• **Work order**
Return only the stretch of the material below that begins with the line containing "132 140 121 160 151 147 144 102 135 179 119]" and ends with the line containing "zer: [122 111", exactly; both of those lines belong to it.

↓

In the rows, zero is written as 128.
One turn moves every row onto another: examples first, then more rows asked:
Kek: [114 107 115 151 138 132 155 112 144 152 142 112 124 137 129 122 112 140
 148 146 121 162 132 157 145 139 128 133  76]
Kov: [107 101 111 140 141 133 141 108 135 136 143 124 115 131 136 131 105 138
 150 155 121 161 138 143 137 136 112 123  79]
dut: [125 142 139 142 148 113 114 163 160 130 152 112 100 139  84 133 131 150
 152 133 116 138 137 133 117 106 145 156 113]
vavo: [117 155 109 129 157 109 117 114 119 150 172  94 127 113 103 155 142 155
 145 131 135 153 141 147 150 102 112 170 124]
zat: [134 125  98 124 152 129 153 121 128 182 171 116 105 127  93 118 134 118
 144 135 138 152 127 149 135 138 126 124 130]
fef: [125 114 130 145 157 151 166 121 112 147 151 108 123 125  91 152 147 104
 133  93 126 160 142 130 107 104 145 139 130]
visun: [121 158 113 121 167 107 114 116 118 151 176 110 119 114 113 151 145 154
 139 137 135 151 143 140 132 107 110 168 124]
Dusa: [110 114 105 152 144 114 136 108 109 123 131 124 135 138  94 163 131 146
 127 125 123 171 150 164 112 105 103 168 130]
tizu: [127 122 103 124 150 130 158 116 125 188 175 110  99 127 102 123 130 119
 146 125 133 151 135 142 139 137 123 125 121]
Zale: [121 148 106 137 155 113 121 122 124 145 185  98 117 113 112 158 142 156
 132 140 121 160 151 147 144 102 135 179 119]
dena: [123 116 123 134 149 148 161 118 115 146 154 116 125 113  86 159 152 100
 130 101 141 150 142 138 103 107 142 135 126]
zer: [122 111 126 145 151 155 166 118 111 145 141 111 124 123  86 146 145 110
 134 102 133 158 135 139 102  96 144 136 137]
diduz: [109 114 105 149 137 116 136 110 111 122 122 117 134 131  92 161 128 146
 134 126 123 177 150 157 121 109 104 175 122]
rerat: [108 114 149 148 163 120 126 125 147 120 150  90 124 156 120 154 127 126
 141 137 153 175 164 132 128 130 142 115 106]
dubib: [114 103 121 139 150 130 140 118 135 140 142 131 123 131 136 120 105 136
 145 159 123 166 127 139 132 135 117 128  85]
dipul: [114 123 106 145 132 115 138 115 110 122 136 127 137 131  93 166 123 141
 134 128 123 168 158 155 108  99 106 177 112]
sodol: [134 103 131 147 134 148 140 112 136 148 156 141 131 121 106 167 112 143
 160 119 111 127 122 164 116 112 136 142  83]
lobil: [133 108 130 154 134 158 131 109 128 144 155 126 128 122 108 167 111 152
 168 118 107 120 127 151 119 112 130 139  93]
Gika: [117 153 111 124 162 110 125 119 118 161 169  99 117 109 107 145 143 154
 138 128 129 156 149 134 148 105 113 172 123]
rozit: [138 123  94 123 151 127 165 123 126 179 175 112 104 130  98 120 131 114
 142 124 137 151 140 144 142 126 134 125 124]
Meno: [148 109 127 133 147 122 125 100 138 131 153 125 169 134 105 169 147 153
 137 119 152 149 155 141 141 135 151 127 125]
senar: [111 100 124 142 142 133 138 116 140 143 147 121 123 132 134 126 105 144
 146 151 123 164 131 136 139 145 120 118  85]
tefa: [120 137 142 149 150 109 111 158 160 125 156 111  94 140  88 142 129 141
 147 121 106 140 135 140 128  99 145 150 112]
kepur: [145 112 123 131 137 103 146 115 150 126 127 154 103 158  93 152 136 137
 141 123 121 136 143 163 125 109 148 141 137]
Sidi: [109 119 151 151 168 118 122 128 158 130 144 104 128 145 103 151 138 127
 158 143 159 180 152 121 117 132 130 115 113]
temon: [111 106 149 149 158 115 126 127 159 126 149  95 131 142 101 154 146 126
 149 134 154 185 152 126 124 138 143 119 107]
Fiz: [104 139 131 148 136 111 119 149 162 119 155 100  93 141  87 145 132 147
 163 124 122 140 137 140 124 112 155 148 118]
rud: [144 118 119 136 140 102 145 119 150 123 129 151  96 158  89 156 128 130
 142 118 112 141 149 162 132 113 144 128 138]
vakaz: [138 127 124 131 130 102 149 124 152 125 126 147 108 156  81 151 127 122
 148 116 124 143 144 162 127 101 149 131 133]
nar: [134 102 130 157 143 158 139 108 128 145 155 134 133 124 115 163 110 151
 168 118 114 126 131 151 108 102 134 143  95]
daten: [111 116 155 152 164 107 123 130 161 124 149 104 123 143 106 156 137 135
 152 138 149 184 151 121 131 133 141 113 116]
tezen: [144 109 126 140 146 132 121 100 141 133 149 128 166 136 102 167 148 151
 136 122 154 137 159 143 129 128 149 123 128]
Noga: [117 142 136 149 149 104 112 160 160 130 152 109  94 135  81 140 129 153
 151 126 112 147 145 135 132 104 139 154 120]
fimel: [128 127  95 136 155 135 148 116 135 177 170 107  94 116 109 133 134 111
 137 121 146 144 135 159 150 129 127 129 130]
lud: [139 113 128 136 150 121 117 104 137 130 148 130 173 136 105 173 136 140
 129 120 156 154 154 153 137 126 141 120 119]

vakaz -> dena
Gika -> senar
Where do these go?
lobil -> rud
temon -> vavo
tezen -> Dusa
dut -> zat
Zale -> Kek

↑

• **Output**
 132 140 121 160 151 147 144 102 135 179 119]
dena: [123 116 123 134 149 148 161 118 115 146 154 116 125 113  86 159 152 100
 130 101 141 150 142 138 103 107 142 135 126]
zer: [122 111 126 145 151 155 166 118 111 145 141 111 124 123  86 146 145 110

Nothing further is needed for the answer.